### [Instructions for the task]
Please give back, word for word, only the lines starting at the one containing "p, then q: [+0.17" and ending at the one containing "[-0.09 +0.29 -0.20" within the material below.

### [Exercise data]
**********
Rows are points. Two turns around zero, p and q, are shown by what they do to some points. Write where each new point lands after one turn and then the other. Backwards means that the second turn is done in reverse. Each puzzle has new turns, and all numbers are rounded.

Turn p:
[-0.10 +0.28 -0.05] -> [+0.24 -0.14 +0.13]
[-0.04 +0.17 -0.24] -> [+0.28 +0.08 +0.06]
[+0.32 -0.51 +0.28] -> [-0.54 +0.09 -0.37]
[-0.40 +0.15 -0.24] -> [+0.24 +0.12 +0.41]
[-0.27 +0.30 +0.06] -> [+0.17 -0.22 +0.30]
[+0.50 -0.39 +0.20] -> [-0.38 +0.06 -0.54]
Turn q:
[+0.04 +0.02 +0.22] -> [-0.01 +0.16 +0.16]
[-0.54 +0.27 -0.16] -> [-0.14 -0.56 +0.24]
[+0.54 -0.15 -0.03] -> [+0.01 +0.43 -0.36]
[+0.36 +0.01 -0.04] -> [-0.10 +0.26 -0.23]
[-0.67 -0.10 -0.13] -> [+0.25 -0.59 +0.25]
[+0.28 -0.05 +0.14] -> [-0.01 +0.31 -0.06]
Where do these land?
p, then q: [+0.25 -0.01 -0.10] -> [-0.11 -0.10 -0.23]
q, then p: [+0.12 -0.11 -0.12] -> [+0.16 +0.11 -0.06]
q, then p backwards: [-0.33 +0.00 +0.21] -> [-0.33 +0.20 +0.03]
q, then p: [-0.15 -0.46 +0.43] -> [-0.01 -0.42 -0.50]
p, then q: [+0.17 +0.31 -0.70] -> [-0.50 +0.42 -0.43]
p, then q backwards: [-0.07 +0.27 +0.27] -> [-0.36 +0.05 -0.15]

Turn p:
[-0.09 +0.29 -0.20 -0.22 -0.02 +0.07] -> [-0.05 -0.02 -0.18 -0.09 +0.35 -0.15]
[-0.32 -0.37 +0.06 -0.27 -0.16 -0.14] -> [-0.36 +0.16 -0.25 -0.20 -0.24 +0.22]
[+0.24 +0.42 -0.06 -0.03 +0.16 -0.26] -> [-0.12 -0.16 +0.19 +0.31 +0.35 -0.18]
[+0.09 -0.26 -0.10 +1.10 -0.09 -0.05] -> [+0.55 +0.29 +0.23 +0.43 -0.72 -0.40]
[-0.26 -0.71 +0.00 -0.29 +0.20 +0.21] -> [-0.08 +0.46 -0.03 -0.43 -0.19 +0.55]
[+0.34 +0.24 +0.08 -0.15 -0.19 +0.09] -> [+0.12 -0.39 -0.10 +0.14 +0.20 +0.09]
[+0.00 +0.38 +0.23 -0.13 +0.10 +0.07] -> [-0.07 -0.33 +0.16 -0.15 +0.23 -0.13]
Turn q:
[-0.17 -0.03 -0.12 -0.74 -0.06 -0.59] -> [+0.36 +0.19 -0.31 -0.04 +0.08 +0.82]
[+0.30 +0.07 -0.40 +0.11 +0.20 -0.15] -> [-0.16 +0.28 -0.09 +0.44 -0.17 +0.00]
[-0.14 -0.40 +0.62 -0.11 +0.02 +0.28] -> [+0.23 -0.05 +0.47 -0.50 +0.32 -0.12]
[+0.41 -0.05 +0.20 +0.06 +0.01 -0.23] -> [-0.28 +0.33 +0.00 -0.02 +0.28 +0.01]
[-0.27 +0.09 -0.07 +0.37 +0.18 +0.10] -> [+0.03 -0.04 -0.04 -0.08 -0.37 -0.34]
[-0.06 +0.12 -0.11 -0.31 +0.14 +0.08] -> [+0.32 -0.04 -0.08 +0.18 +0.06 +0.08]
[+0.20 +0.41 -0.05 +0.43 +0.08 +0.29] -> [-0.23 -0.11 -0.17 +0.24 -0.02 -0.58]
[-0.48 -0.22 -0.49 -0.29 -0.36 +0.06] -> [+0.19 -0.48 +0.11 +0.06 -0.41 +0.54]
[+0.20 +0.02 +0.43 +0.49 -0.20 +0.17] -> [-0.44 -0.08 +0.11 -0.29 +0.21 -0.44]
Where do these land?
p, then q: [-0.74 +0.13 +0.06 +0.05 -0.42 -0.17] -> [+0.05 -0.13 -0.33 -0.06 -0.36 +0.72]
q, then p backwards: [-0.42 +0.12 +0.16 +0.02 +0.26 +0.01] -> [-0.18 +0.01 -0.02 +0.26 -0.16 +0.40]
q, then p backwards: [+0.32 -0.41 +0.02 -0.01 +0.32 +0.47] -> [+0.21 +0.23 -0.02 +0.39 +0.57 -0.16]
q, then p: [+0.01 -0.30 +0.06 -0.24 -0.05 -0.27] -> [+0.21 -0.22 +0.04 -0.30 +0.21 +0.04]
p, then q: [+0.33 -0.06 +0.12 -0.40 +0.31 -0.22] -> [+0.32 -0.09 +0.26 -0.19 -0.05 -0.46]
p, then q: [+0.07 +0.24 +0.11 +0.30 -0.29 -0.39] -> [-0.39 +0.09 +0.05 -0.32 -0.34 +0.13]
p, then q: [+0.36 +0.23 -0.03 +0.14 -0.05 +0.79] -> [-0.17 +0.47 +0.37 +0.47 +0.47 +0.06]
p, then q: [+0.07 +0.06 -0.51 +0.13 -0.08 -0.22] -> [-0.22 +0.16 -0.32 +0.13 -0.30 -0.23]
**********
### [Written response]
p, then q: [+0.17 +0.31 -0.70] -> [-0.50 +0.42 -0.43]
p, then q backwards: [-0.07 +0.27 +0.27] -> [-0.36 +0.05 -0.15]

Turn p:
[-0.09 +0.29 -0.20 -0.22 -0.02 +0.07] -> [-0.05 -0.02 -0.18 -0.09 +0.35 -0.15]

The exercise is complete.